[Given records]

Each scene shows the same named points in several views. A view is turned or mirrored, shifted and resized as a whole, has a little noise and may leave points out.
In the rows, 128 means zero.

Scene 1
View 1
k813: [136 158 171 127 101 136 134  98 149 144 137  91 153 138 142 160 116 164
 136 116 114 105  98 134 146 118 134]
k938: [117 156 174 133  90 122 123 104 162 149 145  57 169 158 132 149 120 151
 147 118  94  86  72 152 145  95 127]
k686: [100 143 167 146 157 113 131 113 140 135 114  87 114 133 111 128 154 148
 150 117 147 104 108 110 125  94 137]
k307: [133 125 175 157 153 103 129 100 125 139 127  84 121 101 153 173 121 150
 148  98 142 118 119 138 131 146 132]
k614: [114 167 154 117 150 153 152 106 140 124 106 143 103 134 107 125 157 171
 127 129 166 119 128  70 132  92 154]
k151: [126 153 165 131 125 135 137 102 142 137 127 103 133 130 131 151 129 163
 137 117 134 109 110 116 138 114 139]
k606: [111 182 155 104 116 165 149 107 156 129 118 132 129 158 100 119 150 175
 125 138 141 106 109  79 140  73 151]
k795: [137 165 167 119  96 148 139  97 149 141 138 104 153 141 140 158 115 169
 130 120 117 106 100 125 147 115 138]
k474: [ 66 142 172 153 160  93 118 125 155 139 114  47 120 159  87 100 172 130
 165 121 132  83  81 119 121  56 131]
k997: [164 174 161 105  78 170 150  85 146 139 143 133 159 130 157 180  96 186
 115 119 120 119 115 120 158 139 143]
k918: [139 138 172 144 132 119 133  98 132 140 133  92 133 113 152 172 115 157
 142 104 132 115 113 136 138 141 134]
k69: [137 177 164 107  75 160 140  95 159 142 144 105 166 156 134 154 112 175
 125 126 105 101  92 125 155 103 138]
k395: [158 157 171 124  82 143 136  89 145 148 149  95 167 128 166 185  91 171
 130 110 104 110 100 150 155 144 131]
View 2
k938: [116 154 109 142 155 150 146 138 153 123 152  80  81 148 132  97 113 138
 131 186 135  99 168 143  77 159 168]
k686: [129 170 156 146 147 127 117 149 141 114 150  92 155 132 104 105 138 115
 165 134 123 146 135 113  95 148 146]
k151: [127 179 125 150 137 135 123 135 161 130 163  83 156 145 108 132 112 123
 124 137 121 131 131 131  91 138 157]
k395: [124 182  83 143 130 152 150 123 174 137 174  74 113 146 133 147  88 135
  72 156 120  87 138 166  80 145 177]
k918: [132 190 123 138 132 136 144 136 151 119 169  86 142 122 123 134 117 116
 102 126 110 109 118 149  91 150 164]
k997: [121 185  79 155 126 152 126 114 197 154 178  65 147 170 113 168  71 139
  72 153 125 107 134 154  84 124 175]
k795: [121 172 101 152 139 147 129 128 175 139 165  75 130 159 116 134  96 136
 110 161 131 114 146 141  85 137 167]
k813: [122 173 106 145 141 145 137 131 166 131 164  78 122 149 122 127 102 131
 109 158 126 108 143 145  84 146 166]
k69: [114 161  89 157 144 153 126 123 186 148 162  70 119 175 116 133  84 146
 110 180 140 112 160 140  79 135 170]
k606: [116 156 126 169 150 138  88 130 184 150 153  74 171 187  83 127  98 137
 161 164 144 162 154 102  91 120 150]
k474: [121 144 172 145 169 128 119 162 121 101 132  99 120 133 106  61 158 119
 209 163 135 150 162  99  90 165 139]
k307: [138 195 138 133 128 129 148 143 137 107 168  92 148 106 126 130 132 107
 106 109 102 112 108 149  96 157 160]
k614: [128 175 145 163 138 126  90 135 170 137 157  81 202 163  81 137 114 120
 156 126 128 171 129 104 101 121 143]
View 3
k307: [111 157  90 137 111 125 148 118 103  92 151 134 141 133 107 123 109 148
 152 166 128 154 184 164 104  98 149]
k69: [158 139 169 100 102 158 120 115 122  82 144  70 131 124 125  97 107 140
 141 169 114 164  97 164 133 140 109]
k813: [140 145 143 113 105 150 131 111 111  86 144  91 137 128 112 106 109 147
 145 169 117 162 127 163 121 121 121]
k997: [152 153 165  96 124 125 126 122 121  94 158  70 118 135 163  91  93 103
 131 173 120 171 121 172 128 137 134]
k395: [134 162 163 103 126 137 128 105  88  95 150  70 135 140 123  95 101 123
 136 175 111 181 138 170 114 113 127]
k795: [147 142 148 109 105 148 127 118 123  84 147  88 132 126 125 104 106 141
 144 169 120 160 117 164 127 131 120]
k918: [123 155 111 127 111 130 141 117 104  90 151 115 138 132 114 114 107 142
 146 168 124 159 164 164 110 107 140]
k686: [137 126  85 140  77 156 140 128 146  75 142 149 139 112  99 134 121 181
 162 159 135 129 139 153 125 124 126]
k474: [138 111  84 146  52 193 136 118 146  61 124 155 157 102  49 141 138 226
 174 153 129 119 118 143 126 122 100]
View 4
k474: [ 87  95 149 113  88 161 139  49  95 153 150  98 169 130 136  92 132 183
 145 113 100 120 151  35 113 101 171]
k151: [105 102 156 122 130 131 121  98 144 130 176 104 104 189 120 168  86 120
 146 131 108 107 106 121 143 118 122]
k614: [104  92 166 135 147  84 114  73 121 168 190 120  79 206 152 154  72 138
 143  84  77 103 120  74 151 110  84]
k686: [106 102 154 128 120 136 124  74 114 143 168 112 127 169 122 126 114 141
 153 111 105 108 129  80 120 106 133]
k813: [ 91 100 149 102 118 153 129 105 166 113 167  81 119 177 121 188  75 125
 133 164 114 115  98 137 159 131 147]
k997: [ 93 100 154 103 144 125 120 128 197 109 183  84  77 214 127 241  33  97
 124 169 109 111  72 175 190 145 113]
k69: [ 73  93 150  88 116 142 132 102 181 123 169  67 111 180 145 212  42 140
 113 172  99 124  94 128 189 142 146]
k395: [ 93 107 146  97 123 163 127 127 190  90 166  76 111 187 106 219  65 102
 133 189 129 115  79 177 167 140 148]
k307: [129 117 152 136 131 155 117 113 137 102 168 119 118 183  80 150 127  91
 173 141 137  96 103 151 107 111 131]
k795: [ 88  98 152 101 123 142 127 104 169 120 171  81 108 183 131 197  63 127
 128 160 106 115  96 132 168 134 139]
k606: [ 79  83 161 110 129  97 125  69 138 168 182  92  95 190 171 173  48 161
 119 107  70 119 119  68 177 123 109]
k938: [ 73  98 143  83  92 182 142  96 164 110 152  64 152 147 126 175  84 151
 124 182 118 127 109 117 158 134 186]
k918: [115 111 151 122 130 153 119 113 150 104 170 105 114 187  93 171 104  97
 158 151 131 102  98 153 127 120 132]

In a view up to two points have been moved. Name them for each view, in the order of its rows, or write none.
view 1: k151
view 2: k614
view 3: none
view 4: k997

Scene 2
View 1
k799: [135 135 148 112  80 113 148 163 142 110 114 131 112 126 132 145 125 155
 150  88 109 133 126 135 110 124 104]
k357: [133 157 139 129  98 130 129 181 148  89 130 107 109  91 128 123 148 160
 116 104  91 131 119 109  93 135 148]
k398: [138 137 146 140 129 128 115 134 139 110 132 135 126 118 136 112 146 128
 132 111  98 144 101 114 133 121 142]
k168: [158 127 127 140 133 157 133 102 151 135 154 152 108 107 107  84 151 146
 144  96 131 156  95 117 154  82 132]
k125: [138 130 148 120  98 117 138 145 140 115 119 139 118 129 134 135 129 142
 150  95 109 138 116 132 125 120 112]
k199: [133 133 154 122 101 110 130 150 135 108 113 134 124 132 141 141 129 136
 146  99  99 135 116 130 122 130 115]
k603: [127 163 144 138 110 124 114 185 143  80 128 100 118  91 139 124 152 148
 105 114  76 130 116 101  90 148 162]
k489: [156 122 134 150 155 154 116  86 144 136 153 159 124 118 117  79 154 125
 143 109 123 161  85 113 169  86 142]
k865: [143 123 148 131 123 126 126 115 137 125 128 153 125 135 133 119 136 128
 152 101 114 147 102 128 147 108 118]
k703: [128 146 155 137 121 115 108 159 134  94 121 120 131 117 148 130 144 126
 122 116  81 135 108 112 115 143 148]
k320: [154 120 140 151 159 147 110  83 139 135 148 161 130 127 125  84 152 116
 145 112 118 161  83 115 173  90 141]
k267: [141 144 143 160 163 144  90 120 138 105 148 131 132 104 135  85 165 116
 113 128  89 150  85  95 144 120 176]
k159: [126 132 160 108  76  94 144 168 132 104  97 132 122 142 148 166 116 141
 156  92  98 128 129 143 108 140  96]
k929: [138 134 147 133 119 123 122 137 139 112 127 138 124 123 135 121 140 132
 139 106 103 143 106 121 131 121 131]
k5: [130 137 160 147 147 115  93 132 127 103 123 136 143 130 153 120 147 104
 127 126  81 142  94 110 138 138 152]
k438: [135 145 144 132 111 127 124 156 142 101 128 124 117 108 133 121 144 143
 128 106  96 138 112 115 113 127 140]
k512: [135 131 156 143 143 120 103 121 129 112 126 143 139 133 147 116 144 109
 136 118  93 146  95 116 146 126 141]
k941: [134 145 149 146 136 127 103 144 136 100 132 126 130 111 141 112 152 125
 120 119  86 141  99 106 125 133 158]
View 2
k398: [168 127 152 156 171 111 135 147  92 165  84 128 168  87 120 137 153 134
  77 131 134 123  99 123 158 145 174]
k512: [199 140 158 160 187 110 100 148 102 185  85 137 181  81 118 128 173 151
  75 115 113 131 114 132 153 142 187]
k438: [147 115 167 151 157 111 152 147  93 143  71 105 152  93 122 141 133 110
  75 140 142 125 106 109 157 143 151]
k159: [147 111 210 156 143 115  78 151  87 114  50  25 143  79  99 144 125  64
 100 113  84 113 166  67 151 142 109]
k199: [157 118 182 156 157 114 103 149  87 136  70  73 157  82 107 142 140  97
  91 121 105 115 135  91 156 145 140]
k941: [171 128 169 152 175 107 154 144 120 178  66 142 155  93 134 124 147 141
  58 137 146 142 105 136 147 135 175]
k929: [165 123 156 156 166 112 121 150  83 152  84 109 167  85 114 141 149 121
  85 126 125 117 108 111 161 148 164]
k168: [154 122  77 156 168 114 151 152  27 147 142 143 200  88 102 165 166 143
 100 139 152  86  37 120 192 172 193]
k703: [167 123 195 153 167 108 140 145 130 166  48 116 143  92 132 121 137 121
  60 135 132 147 132 123 140 129 154]
k5: [200 142 178 159 189 108 109 144 130 195  65 144 169  82 128 116 166 154
  62 118 119 146 127 141 142 133 184]
k320: [199 145  86 162 194 113 111 151  52 187 140 170 215  79 104 149 193 175
  94 120 130  99  56 142 181 164 221]
k603: [132 106 205 143 152 105 202 143 140 151  31 117 117 105 147 123 107 106
  45 161 172 155 119 120 136 125 137]
k267: [188 139 135 155 192 106 171 144 114 203  90 191 176  95 137 123 167 178
  53 142 164 144  73 162 154 140 209]
k799: [130 103 179 152 141 115 114 151  69 108  69  47 148  87 103 154 122  72
 100 129 111 103 130  73 164 151 119]
View 3
k512: [132 125 108  87 133 176 137 198 173 138 148 120 130  92 115 137  99 192
  95  91  90 112  99 144  91 101 139]
k438: [135 133 112 116  88 187 117 217 159  96 112 116 121 148  75 145 114 186
 144  99 133 136 155 125  99 141 113]
k357: [138 129 119 146  53 194  79 230 169  50 103  96 113 181  60 142 109 189
 169  88 164 133 179 124 118 174  89]
k703: [137 120 109 120  80 190 102 209 191  82 127 106 108 125  98 141  82 186
 123  63 127 116 114 138 106 138  88]
k320: [128 142 126  69 192 156 152 212 135 185 166 127 180 102 108 113 157 205
  89 153  71 112 135 149  91  86 228]
k799: [130 142  83 107  59 196 169 200 139 108  58 151  96 158  53 185 104 161
 176 107 140 186 166  96  70 134  74]
k5: [135 117 110  98 122 180 114 203 196 115 158 109 120  89 124 131  84 193
  86  66  98  97  83 152 100 111 120]
k489: [130 146 131  75 190 153 144 219 124 181 162 122 186 117  99 113 170 206
 102 164  80 114 156 147  94  94 238]
k865: [129 140  99  78 132 177 173 198 137 159 113 145 135 115  88 155 122 179
 124 126  94 150 136 123  73  99 148]
k159: [131 135  66 102  43 206 185 183 156 106  49 162  69 134  63 205  71 149
 165  77 134 192 131  92  60 123  32]
k603: [140 120 124 150  54 195  59 231 189  38 122  83 112 172  76 130  96 195
 153  68 163 111 159 135 126 176  81]
k941: [135 121 121 115 107 180  92 216 188  93 150  97 127 121 107 122  97 196
 108  76 118  98 117 149 111 133 122]
k125: [130 139  90  96  90 190 166 200 141 126  83 147 111 139  69 172 111 170
 154 112 123 170 151 108  74 121 102]
View 4
k489: [142 111 164 221  98 150 217 195  86  32 107 104  80  48  34 180  84  39
  30 119 124 196  95 148 183  72 159]
k799: [130 125 146 145  80  70  78 127 107 153  89 138 119 115 225 139  79  58
 120  96 153 195 142  84 191  49  90]
k267: [149  50 138 192 144 148 209 140 137 104  94  82  81  65  31 147 101 124
  46 179 145 173  80 158 129 109 154]
k357: [153  64 118 137  91 102 143  75 113 195  58 109 101 124 171 114 130 119
 122 140 146 176 104  76 159  95  90]
k512: [127  90 156 180 146 105 128 166 148  97 121 108 102  66  94 156  57  94
  60 155 163 183 116 168 142  75 148]
k941: [141  61 134 167 138 115 152 122 146 139  91  99  96  85 102 136  93 124
  77 168 156 172 101 139 134  94 131]
k5: [127  71 147 170 167 104 120 149 169 120 118 104 103  71  95 147  61 124
  65 177 174 174 112 175 121  85 144]
k398: [137  88 147 174 119 112 148 142 126 114  97 108  99  82 112 149  86  89
  75 142 150 184 110 135 157  80 130]
k603: [153  41 113 134 119 105 141  67 141 208  61  97 101 121 156 106 127 152
 119 168 159 164 100  94 135 109  99]
k929: [134 103 150 169 111  99 127 146 122 117 100 117 105  87 136 150  78  78
  82 129 154 189 118 126 166  68 124]
k320: [138 108 165 221 114 146 209 200  99  29 114 102  80  45  26 181  75  47
  25 129 130 197  99 162 174  72 166]
k159: [117 127 151 130 105  43  25 132 136 164 108 146 132 115 252 138  52  69
 126 105 174 192 159 104 176  41  93]
k438: [141  86 137 159 103 101 136 118 118 147  84 112 102 101 149 135  98  93
  97 134 150 182 114 107 163  78 111]
k865: [127 125 164 185 106 100 125 178 110  80 115 125 106  71 128 166  60  46
  69 112 148 199 126 137 180  53 136]
k703: [134  66 134 148 141  93 113 114 156 162  96 107 108  97 144 128  83 129
  96 165 170 172 115 134 133  88 120]
k168: [150 121 156 211  64 143 217 174  60  56  86 108  83  69  77 171 106  26
  53  98 112 202  98 108 204  67 135]
k125: [128 122 152 159  92  81  98 145 111 125 100 131 114  98 184 149  70  56
  98 106 155 194 134 108 183  52 109]
k199: [126 113 148 152 110  74  81 140 129 138 105 129 117  99 188 145  66  74
 103 120 163 191 135 119 169  58 110]

In a view up to two points have been moved. Name them for each view, in the order of its rows, or write none.
view 1: k438
view 2: none
view 3: k603, k941
view 4: k320

Scene 3
View 1
k149: [119 104 124  75 163 121 189 124 122 104  34 224 145  89  61 112 170 128
 172 134  71  91 116 149 132 133 135]
k292: [106 105 147  74 164 134 180 102 118  80  96 138 120 134  98 128 134 122
 146  95  50 105 133 101 142 128 112]
k173: [ 94  91 107 106 148 139 161 115 102  80 153 101 112 168 182 154 161 105
  94  84  42  74 219 128 181  92 111]
k987: [ 97  69  82 149 112 127 149 134 115 102 135 133 160 165 217 181 181  92
  87  92  64  64 237 196 174  94 120]
k491: [107  77 136 131 116 123 163 106 139  96 102 132 172 155 158 174 124  97
 127  81  71 111 149 160 126 143 109]
k671: [111  82 122 120 127 120 168 119 132 101  80 170 167 132 136 157 149 105
 136 101  71  95 152 171 134 132 121]
k268: [ 96  97 121  92 158 140 168 110 105  77 138 109 109 157 154 144 153 113
 111  88  39  83 192 113 171 101 110]
k314: [110 102 127  84 155 127 179 116 119  92  74 175 135 119  99 128 156 122
 149 111  59  92 142 136 142 126 124]
k412: [114  93 147  97 142 121 181 106 137  96  60 176 159 121  91 139 128 116
 163 103  71 113 108 140 116 151 118]
k861: [108  90 111 105 141 126 170 125 118 100  83 174 148 127 131 143 168 112
 133 112  66  83 169 162 150 117 126]
k349: [ 97  86 137 116 135 136 161  96 121  78 151  81 131 181 177 170 121 101
 105  63  47 103 182 118 151 121  99]
k393: [ 95 111 146  64 181 147 176  91 103  61 147  87  83 162 124 128 129 121
 121  77  28 100 164  65 165 108 100]
k337: [ 92  92 134 106 145 142 159  96 113  72 166  69 114 184 183 164 125 103
  97  64  36  97 195 103 165 109  97]
k539: [112  83 153 116 126 122 172  98 144  96  76 149 174 141 118 161 111 104
 151  85  75 123 111 149 109 157 110]
k121: [ 93  90  98 113 145 140 157 122 102  82 158 102 115 171 195 160 168 102
  87  85  42  68 232 138 187  86 111]
k348: [105  84 171 117 127 128 167  81 147  82 111  98 162 169 138 171  83  99
 137  61  66 135 115 120 111 161  96]
k12: [120  96 125  92 147 115 187 126 131 110  19 234 166  90  66 123 163 121
 176 135  82  95 107 173 120 143 135]
View 2
k149: [ 84 103 112  86 104 137 159 149 154 104 126 127 143 123  79 129 113 119
 174 161 173 169 112  75 142  84 129]
k12: [ 79 113 106  85 108 142 152 150 162 118 131 133 138 120  71 131 118 121
 177 161 187 159 116  81 130  75 127]
k539: [ 75 123 126  78 154 142 146 118 147 145 152 125 129 162  98 109 135 123
 154 142 153 129 105 118 138  88 128]
k412: [ 76 115 119  80 135 140 153 127 148 123 145 122 132 150  92 115 128 120
 165 149 161 144 103  99 143  88 129]
k393: [102  96 161  82 145 113 173 114 104 104 127 105 160 182 142  98 110 123
 134 130  77 168  98 105 188 132 143]
k173: [120 116 167  86 151 119 153 137 115 151 106 134 175 168 137 112 106 140
 118 122  77 163 135 132 159 117 152]
k987: [127 135 162  88 155 128 132 154 132 192  95 161 178 152 122 126 109 151
 114 120  97 154 163 152 126  95 152]
k861: [102 118 136  86 130 133 148 147 141 141 114 138 158 141 103 124 112 133
 146 142 135 160 131 110 138  92 139]
k491: [ 91 129 140  80 163 138 140 124 140 165 139 135 144 165 109 111 131 132
 141 131 131 130 120 134 135  91 135]
k121: [128 117 171  88 148 115 151 143 113 155  96 140 182 165 140 117 101 144
 115 121  72 169 143 134 158 118 154]
k337: [109 117 168  82 170 120 154 116 109 150 125 123 161 187 147 100 117 135
 119 119  73 148 118 139 168 121 147]
k671: [ 94 124 133  82 142 137 143 141 147 151 127 139 149 146  98 121 121 132
 148 141 144 146 127 118 131  86 135]
k314: [ 92 108 129  85 123 131 157 138 141 119 126 126 149 144  99 120 113 125
 157 148 143 162 114  95 150  96 134]
k292: [ 85 106 135  82 138 129 162 121 133 113 138 115 142 162 111 109 119 121
 154 142 129 154 100  99 161 106 133]
View 3
k349: [134 198  85 128 161 124 101 192 115  90 153 171  70 100  92 150 130  67
 183 112 125  91 131 136 187  79 127]
k671: [135 153  94 138 139 115 155 173 118 118 129 140 127 109 128 162 143  85
 122 154 128  98 130 119 141 143 109]
k173: [157 199  92 144 170 150  98 210 124  57 178 176  51 119  94 150 146  71
 161 143 131 103 146 126 156  93 103]
k292: [140 152  70 140 170 122 155 183  99 122 133 162 133 104 115 193 163 126
 168 123  96 105 155 150 175 115  97]
k348: [111 171  76 118 147  88 135 161 101 146 111 157 127  83 108 167 122  85
 185  90 111  85 121 145 208  90 138]
k268: [156 186  83 146 178 144 113 206 115  73 169 175  73 116  99 168 156  95
 168 137 117 106 153 137 165  96  96]
k337: [143 207  82 133 173 132  91 203 114  75 167 183  57 105  85 152 137  70
 192 110 123  96 139 139 189  68 121]
k412: [128 134  75 137 150 104 178 164 102 149 110 141 163 102 134 190 155 123
 138 131 104 102 142 140 162 144 102]
k987: [149 199 118 138 137 142 103 197 143  57 170 150  50 120 110 116 125  30
 115 174 164  94 115  94 120 123 118]
k491: [122 171  93 126 136 103 137 167 116 124 125 145 113  98 119 149 124  67
 146 128 133  89 117 124 165 118 131]
k539: [117 149  82 128 139  93 162 158 106 150 106 141 148  92 126 172 136  96
 150 120 114  92 124 135 174 129 124]
k149: [148 113  76 158 159 126 200 175 103 136 122 136 174 118 147 206 184 151
 109 167  97 117 164 135 128 174  72]
k12: [137 109  83 152 142 115 207 165 106 149 108 125 183 114 154 198 172 136
  96 170 105 111 151 127 123 185  83]
k393: [154 182  64 144 198 140 115 209  98  86 165 192  85 108  91 191 168 124
 205 105  90 110 168 163 196  74  94]
k314: [146 142  80 148 163 130 166 184 107 117 135 152 138 114 129 189 169 125
 135 151 104 110 156 137 146 143  86]
k861: [147 155  92 148 151 132 153 185 119 102 143 146 116 117 126 168 156  97
 121 163 122 107 144 120 132 145  94]
View 4
k121: [110 157 167 120 162 192  50 133 108 141 152 146 166 186  58   0  68 100
  25  89 121 216 112 136 106 143 138]
k314: [103 114 168 174 177 140 147 151 142 150 149 178 142 139  75 136  95 130
  97 158 106 153 156 143 126 171  63]
k412: [ 99 111 164 181 172 113 140 151 134 143 149 176 140 123 117 182  88 168
 129 154 116 140 181 151 133 159  60]
k671: [111 134 186 175 168 135 108 134 114 158 188 171 148 132 115 127  72 168
  88 128 119 140 143 129 122 161  91]
k987: [125 173 199 142 159 178  36 112  83 163 216 151 169 167  98  10  50 145
  21  70 125 178  96 107 103 146 153]
k149: [107  96 181 207 181 129 197 152 158 166 171 191 129 119  68 180 106 139
 111 191  94 117 157 134 132 200  30]
k861: [112 128 185 175 171 151 123 136 125 162 182 171 146 141  80 104  82 139
  73 136 111 149 134 125 120 172  84]
k539: [ 98 128 164 166 165 108  98 147 113 133 151 167 147 125 147 172  70 187
 131 125 129 147 184 154 131 136  84]
k348: [ 93 138 142 138 159 113  60 153 106 108 120 152 157 142 159 153  62 184
 132 105 141 179 200 172 128 108 104]
k12: [109 104 193 216 183 115 192 145 147 175 193 196 129 106  95 197 100 164
 120 182  98  97 155 124 134 200  32]
k393: [ 88 120 114 111 169 166  88 171 146 101  57 149 155 182  48  75  92  79
  91 134 119 239 177 188 120 131  92]
k349: [100 153 143 114 157 156  35 146 105 114 118 141 165 171 108  63  63 136
  77  87 136 217 162 165 113 113 131]
k491: [105 147 171 153 161 128  67 136  99 136 169 159 158 139 143 120  61 180
  97 100 131 162 160 142 121 132 112]
k268: [102 138 151 128 167 173  80 149 127 131 121 152 158 177  58  51  81  97
  61 116 117 211 142 155 113 144 107]
k173: [109 150 159 122 163 185  55 139 113 136 140 147 163 183  58  16  71 101
  38  99 120 216 126 144 108 140 129]
k292: [ 96 115 143 152 173 136 122 160 140 125 110 165 145 148  84 140  92 128
 115 147 116 182 181 168 128 149  71]
View 5
k292: [137 121 135  76 116 150 127 116 159 163 142  88 125 149 105 181 123 141
 168 134 172 118 113 144 148 141 103]
k12: [134 135 170  36  89 107 127 129 164 165 183 116 107 115  89 136 135 100
 152  85 129 138 140 139 128 160  65]
k268: [135 103 117 109 113 145 124  95 147 104 133  68 127 149 111 210 109 137
 134 144 199 117  95 152 172 145 131]
k348: [151 119 135  85 173 155 140 123 157 177 134  77 103 132 114 177  99 123
 186 184 151 102  95 157 130 123 138]
k861: [134 116 145  76 104 114 126 106 152 112 163  87 111 121 100 172 117 105
 128 118 161 128 111 151 151 154 106]
k121: [134  93 111 124 118 131 124  81 139  61 137  55 119 136 115 219  98 119
 108 150 202 116  81 161 180 148 154]
k491: [149 116 142  85 160 130 139 115 154 138 150  77  96 115 111 169  96 100
 156 166 144 111  94 160 134 136 137]
k173: [134  96 112 119 118 137 124  87 143  77 133  59 122 141 114 218 101 126
 118 150 202 116  85 159 177 144 147]
k393: [133 109 110 107 112 174 122 102 153 143 116  70 143 176 112 220 117 172
 164 152 212 109  99 146 170 133 123]
k314: [133 122 144  67  97 129 124 115 158 146 157  95 120 136  98 170 127 124
 149 111 163 127 120 143 148 152  92]
k349: [145 103 116 112 152 152 133 100 146 116 127  60 114 138 118 209  95 128
 148 179 185 106  81 160 158 131 155]
k539: [148 125 151  68 150 134 138 125 160 171 155  91  98 119 106 156 109 106
 174 153 136 115 109 152 126 136 115]
k671: [142 118 149  73 126 115 132 112 154 125 164  88  99 113 101 163 110  95
 139 133 146 123 108 154 139 150 113]
k337: [141 100 109 122 146 157 130  93 145 107 120  54 121 149 119 222  96 139
 144 177 201 106  77 160 170 132 159]
k149: [129 132 163  43  76 116 123 125 163 162 174 115 119 130  88 145 140 118
 151  81 147 138 140 135 139 162  62]
k412: [140 131 155  56 121 132 133 127 163 175 158 100 108 126  99 152 123 116
 169 127 142 121 122 145 130 144  92]

In a view up to two points have been moved. Name them for each view, in the order of its rows, or write none.
view 1: k292
view 2: k393, k121
view 3: none
view 4: k987, k348
view 5: k491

[/Given records]

Work instructions - From the records above, quote only the lines running from the line with "k292: [140 152" to the line with "117 157 134", both lines included.

Task solution -
k292: [140 152  70 140 170 122 155 183  99 122 133 162 133 104 115 193 163 126
 168 123  96 105 155 150 175 115  97]
k348: [111 171  76 118 147  88 135 161 101 146 111 157 127  83 108 167 122  85
 185  90 111  85 121 145 208  90 138]
k268: [156 186  83 146 178 144 113 206 115  73 169 175  73 116  99 168 156  95
 168 137 117 106 153 137 165  96  96]
k337: [143 207  82 133 173 132  91 203 114  75 167 183  57 105  85 152 137  70
 192 110 123  96 139 139 189  68 121]
k412: [128 134  75 137 150 104 178 164 102 149 110 141 163 102 134 190 155 123
 138 131 104 102 142 140 162 144 102]
k987: [149 199 118 138 137 142 103 197 143  57 170 150  50 120 110 116 125  30
 115 174 164  94 115  94 120 123 118]
k491: [122 171  93 126 136 103 137 167 116 124 125 145 113  98 119 149 124  67
 146 128 133  89 117 124 165 118 131]
k539: [117 149  82 128 139  93 162 158 106 150 106 141 148  92 126 172 136  96
 150 120 114  92 124 135 174 129 124]
k149: [148 113  76 158 159 126 200 175 103 136 122 136 174 118 147 206 184 151
 109 167  97 117 164 135 128 174  72]
k12: [137 109  83 152 142 115 207 165 106 149 108 125 183 114 154 198 172 136
  96 170 105 111 151 127 123 185  83]
k393: [154 182  64 144 198 140 115 209  98  86 165 192  85 108  91 191 168 124
 205 105  90 110 168 163 196  74  94]
k314: [146 142  80 148 163 130 166 184 107 117 135 152 138 114 129 189 169 125
 135 151 104 110 156 137 146 143  86]
k861: [147 155  92 148 151 132 153 185 119 102 143 146 116 117 126 168 156  97
 121 163 122 107 144 120 132 145  94]
View 4
k121: [110 157 167 120 162 192  50 133 108 141 152 146 166 186  58   0  68 100
  25  89 121 216 112 136 106 143 138]
k314: [103 114 168 174 177 140 147 151 142 150 149 178 142 139  75 136  95 130
  97 158 106 153 156 143 126 171  63]
k412: [ 99 111 164 181 172 113 140 151 134 143 149 176 140 123 117 182  88 168
 129 154 116 140 181 151 133 159  60]
k671: [111 134 186 175 168 135 108 134 114 158 188 171 148 132 115 127  72 168
  88 128 119 140 143 129 122 161  91]
k987: [125 173 199 142 159 178  36 112  83 163 216 151 169 167  98  10  50 145
  21  70 125 178  96 107 103 146 153]
k149: [107  96 181 207 181 129 197 152 158 166 171 191 129 119  68 180 106 139
 111 191  94 117 157 134 132 200  30]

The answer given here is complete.